ASSIGNMENT
The required answer is every line of the data containing the word "keepdims".

[Collection entries]
Below are the code and all the weights of a small trained network. Each question names an input and a class and asks about switching units off, where a switched-off unit gives its printed mean instead of its output.

import numpy as np


def w(rows, s, z=0):
    codes = np.array(rows[::2]) - 128.0
    scale = np.full(codes.shape[1], s)
    scale[-1] = z or s
    return codes * scale


def norm(h):
    return h / np.sqrt((h * h).mean(-1, keepdims=True) + 1e-5)


def f(y):
    return np.maximum(y, 0)


def log_softmax(a):
    a = a - a.max(-1, keepdims=True)
    return a - np.log(np.exp(a).sum(-1, keepdims=True))


def net(x, mask):
    res = np.array(x, float).reshape(1, 5) / 4 @ E
    u = 0
    for l in range(2):
        y = f(norm(res) @ A[l][:, :-1].T + A[l][:, -1])
        res = res + np.where(mask[u : u + 9], y, B[l][:, -1]) @ B[l][:, :-1]
        u += 9
    return log_softmax(norm(res)[-1] @ U[:, :-1].T + U[:, -1])


A, B = {}, {}
E = w([
[111,103,244,60,117,134,89],'x0',
[169,74,173,140,210,50,147],'x1',
[128,124,127,127,130,130,125],'x2',
[127,132,130,128,127,127,130],'x3',
[226,164,153,161,133,185,120],'x4',
],0.011)
A[0] = w([
[103,167,40,137,93,183,138,253],'L0N0',
[124,120,159,145,150,112,117,45],'L0N1',
[37,112,73,133,122,48,155,145],'L0N2',
[50,97,113,133,145,79,135,137],'L0N3',
[46,124,133,116,124,86,125,199],'L0N4',
[121,143,33,153,97,143,129,176],'L0N5',
[83,148,120,96,39,228,117,154],'L0N6',
[1,121,94,108,121,115,120,145],'L0N7',
[191,129,9,156,164,63,168,135],'L0N8',
],0.016,0.0033)
B[0] = w([
[213,44,166,53,138,57,125,242],'L0N0',
[154,126,130,111,94,75,144,147],'L0N1',
[107,249,18,27,108,117,56,215],'L0N2',
[139,189,84,28,150,115,30,189],'L0N3',
[136,21,41,211,163,133,154,191],'L0N4',
[151,99,103,79,98,82,201,221],'L0N5',
[97,210,88,195,139,182,57,241],'L0N6',
[9,39,237,168,153,146,221,212],'L0N7',
[65,158,202,232,173,180,81,252],'L0N8',
],0.016,0.014)
A[1] = w([
[126,254,113,98,66,153,99,99],'L1N0',
[247,82,168,78,61,49,176,110],'L1N1',
[61,122,72,195,119,167,187,73],'L1N2',
[150,149,83,151,108,117,149,4],'L1N3',
[175,142,52,152,105,83,103,75],'L1N4',
[137,180,70,17,135,169,131,104],'L1N5',
[135,110,169,73,158,120,95,151],'L1N6',
[183,142,162,103,81,138,115,165],'L1N7',
[140,43,120,22,102,12,173,108],'L1N8',
],0.022,0.0037)
B[1] = w([
[101,155,73,44,173,56,88,190],'L1N0',
[10,26,36,137,205,110,203,241],'L1N1',
[155,62,165,77,76,146,123,175],'L1N2',
[124,122,123,128,106,150,151,130],'L1N3',
[82,118,152,99,83,169,168,158],'L1N4',
[187,104,183,228,132,141,180,186],'L1N5',
[138,137,63,98,76,150,160,193],'L1N6',
[108,116,143,212,165,126,151,173],'L1N7',
[253,240,210,125,59,135,80,254],'L1N8',
],0.022,0.017)
U = w([
[223,201,158,89,60,114,145,250],'0',
[90,209,87,91,194,90,58,149],'1',
[111,85,89,165,165,105,250,161],'2',
[134,128,228,222,197,135,113,35],'3',
[67,44,166,84,74,195,95,5],'4',
],0.018,0.0034)

Each question gives the input, the list of numbers given to net, and the class t.
The units are the neurons (one row each of A and B). Each row of codes is followed by its name. A weight is (code - 128) times the scale printed after its matrix; where a second scale follows, it is the last column's (A, B and U).
mask holds one flag per neuron, layer by layer. A switched-off neuron (its flag False) gives its mean, the last column of its row in B, instead of its output. The means were averaged over made-up inputs and are rounded, as every weight is.
A unit's drop is (log p(t) with every unit on - log p(t) with that unit switched off) / (log p(t) with every unit on - log p(t) with every unit switched off).
The circuit of an input: a set's keep is (log p(t) with only the set's units on - log p(t) with every unit switched off) / (log p(t) with every unit on - log p(t) with every unit switched off). Starting from the 12 units with the biggest drops (on a tie, the unit counted first), units are removed one at a time, each time the one whose removal leaves the highest keep (on an exact tie, the one counted first), for as long as the keep stays at least 0.8.
circuit, biggest first: the units of the circuit, biggest drop first
unit that matters most: the unit with the biggest drop
k most important neurons: the k neurons with the biggest drops, biggest first
k most important neurons of layer l: the k neurons of layer l with the biggest drops, biggest first
input [-7,2,2,7,-5], class 1: circuit, biggest first => L0N2
input [5,7,0,-6,6], class 2: 2 most important neurons of layer 0 => L0N8, L0N6
input [0,2,-2,-1,-3], class 1: 2 most important neurons => L0N3, L0N0
input [6,3,-5,8,-2], class 0: 3 most important neurons => L0N8, L0N6, L1N8
input [4,-1,8,-7,7], class 1: 3 most important neurons => L0N7, L0N0, L1N0
input [0,-3,2,1,3], class 2: 2 most important neurons of layer 0 => L0N8, L0N0
input [0,1,1,6,3], class 3: 3 most important neurons of layer 0 => L0N6, L0N3, L0N0
input [-1,4,-4,1,6], class 3: 4 most important neurons => L0N2, L0N0, L1N1, L1N8
input [-3,2,3,5,0], class 1: 3 most important neurons of layer 0 => L0N8, L0N7, L0N2
input [4,-2,-6,-1,-5], class 4: 3 most important neurons => L0N7, L0N4, L1N2
input [0,2,3,5,-2], class 1: 2 most important neurons of layer 0 => L0N3, L0N0
input [7,7,-5,-8,2], class 2: 3 most important neurons of layer 0 => L0N8, L0N2, L0N7
input [4,5,-3,-2,4], class 2: 3 most important neurons => L1N1, L0N6, L0N8
input [1,4,-6,-7,5], class 2: unit that matters most => L0N6
input [-1,-7,-3,-8,4], class 2: 2 most important neurons => L0N8, L0N0
input [-8,-2,-1,-2,-4], class 0: 2 most important neurons => L0N0, L0N5
input [2,6,-1,-4,-2], class 0: 2 most important neurons => L0N8, L0N6
input [5,3,-1,1,7], class 2: 2 most important neurons => L0N6, L0N8
input [1,0,2,-7,-8], class 4: 3 most important neurons => L0N0, L0N7, L0N4
input [-7,7,1,-4,2], class 3: circuit, biggest first => L0N8
input [-1,-4,2,3,3], class 2: 2 most important neurons => L1N1, L0N0
input [-3,-8,-6,4,7], class 2: 2 most important neurons => L0N0, L1N1
input [6,1,-8,0,8], class 2: 3 most important neurons of layer 0 => L0N6, L0N8, L0N2
input [-7,5,6,3,-7], class 1: 3 most important neurons of layer 0 => L0N2, L0N8, L0N3
input [0,-3,0,-4,-1], class 0: 2 most important neurons of layer 0 => L0N8, L0N5
input [0,-7,7,-2,6], class 2: 4 most important neurons of layer 0 => L0N8, L0N0, L0N5, L0N2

YOUR SOLUTION
    return h / np.sqrt((h * h).mean(-1, keepdims=True) + 1e-5)
    a = a - a.max(-1, keepdims=True)
    return a - np.log(np.exp(a).sum(-1, keepdims=True))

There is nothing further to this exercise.